EXERCISE — Whatever the records say, give every one of them again exactly.

###

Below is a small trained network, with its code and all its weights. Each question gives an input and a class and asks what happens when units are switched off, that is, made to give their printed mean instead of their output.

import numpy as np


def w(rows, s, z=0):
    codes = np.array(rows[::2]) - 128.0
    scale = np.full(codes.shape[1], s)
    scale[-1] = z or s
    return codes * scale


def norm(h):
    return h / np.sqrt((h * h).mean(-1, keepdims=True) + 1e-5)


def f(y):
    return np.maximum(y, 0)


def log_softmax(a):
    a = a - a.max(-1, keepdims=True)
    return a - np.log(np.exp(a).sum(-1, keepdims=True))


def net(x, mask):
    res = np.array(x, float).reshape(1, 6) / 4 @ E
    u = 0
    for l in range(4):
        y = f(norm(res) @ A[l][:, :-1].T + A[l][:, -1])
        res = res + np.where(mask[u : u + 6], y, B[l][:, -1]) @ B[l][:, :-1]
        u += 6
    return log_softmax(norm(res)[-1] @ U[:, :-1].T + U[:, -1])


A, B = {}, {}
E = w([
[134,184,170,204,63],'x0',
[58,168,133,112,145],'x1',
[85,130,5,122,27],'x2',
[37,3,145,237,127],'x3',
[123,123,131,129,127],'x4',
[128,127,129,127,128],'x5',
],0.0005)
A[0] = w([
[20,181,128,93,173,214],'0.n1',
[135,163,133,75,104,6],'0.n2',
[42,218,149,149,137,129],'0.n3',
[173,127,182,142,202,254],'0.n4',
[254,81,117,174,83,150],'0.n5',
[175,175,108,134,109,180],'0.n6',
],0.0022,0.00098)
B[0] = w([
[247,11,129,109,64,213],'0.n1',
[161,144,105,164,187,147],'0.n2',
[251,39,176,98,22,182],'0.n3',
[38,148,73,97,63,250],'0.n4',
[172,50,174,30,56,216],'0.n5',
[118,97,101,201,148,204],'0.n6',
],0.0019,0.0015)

###

SOLVED EXERCISE —
Below is a small trained network, with its code and all its weights. Each question gives an input and a class and asks what happens when units are switched off, that is, made to give their printed mean instead of their output.

import numpy as np


def w(rows, s, z=0):
    codes = np.array(rows[::2]) - 128.0
    scale = np.full(codes.shape[1], s)
    scale[-1] = z or s
    return codes * scale


def norm(h):
    return h / np.sqrt((h * h).mean(-1, keepdims=True) + 1e-5)


def f(y):
    return np.maximum(y, 0)


def log_softmax(a):
    a = a - a.max(-1, keepdims=True)
    return a - np.log(np.exp(a).sum(-1, keepdims=True))


def net(x, mask):
    res = np.array(x, float).reshape(1, 6) / 4 @ E
    u = 0
    for l in range(4):
        y = f(norm(res) @ A[l][:, :-1].T + A[l][:, -1])
        res = res + np.where(mask[u : u + 6], y, B[l][:, -1]) @ B[l][:, :-1]
        u += 6
    return log_softmax(norm(res)[-1] @ U[:, :-1].T + U[:, -1])


A, B = {}, {}
E = w([
[134,184,170,204,63],'x0',
[58,168,133,112,145],'x1',
[85,130,5,122,27],'x2',
[37,3,145,237,127],'x3',
[123,123,131,129,127],'x4',
[128,127,129,127,128],'x5',
],0.0005)
A[0] = w([
[20,181,128,93,173,214],'0.n1',
[135,163,133,75,104,6],'0.n2',
[42,218,149,149,137,129],'0.n3',
[173,127,182,142,202,254],'0.n4',
[254,81,117,174,83,150],'0.n5',
[175,175,108,134,109,180],'0.n6',
],0.0022,0.00098)
B[0] = w([
[247,11,129,109,64,213],'0.n1',
[161,144,105,164,187,147],'0.n2',
[251,39,176,98,22,182],'0.n3',
[38,148,73,97,63,250],'0.n4',
[172,50,174,30,56,216],'0.n5',
[118,97,101,201,148,204],'0.n6',
],0.0019,0.0015)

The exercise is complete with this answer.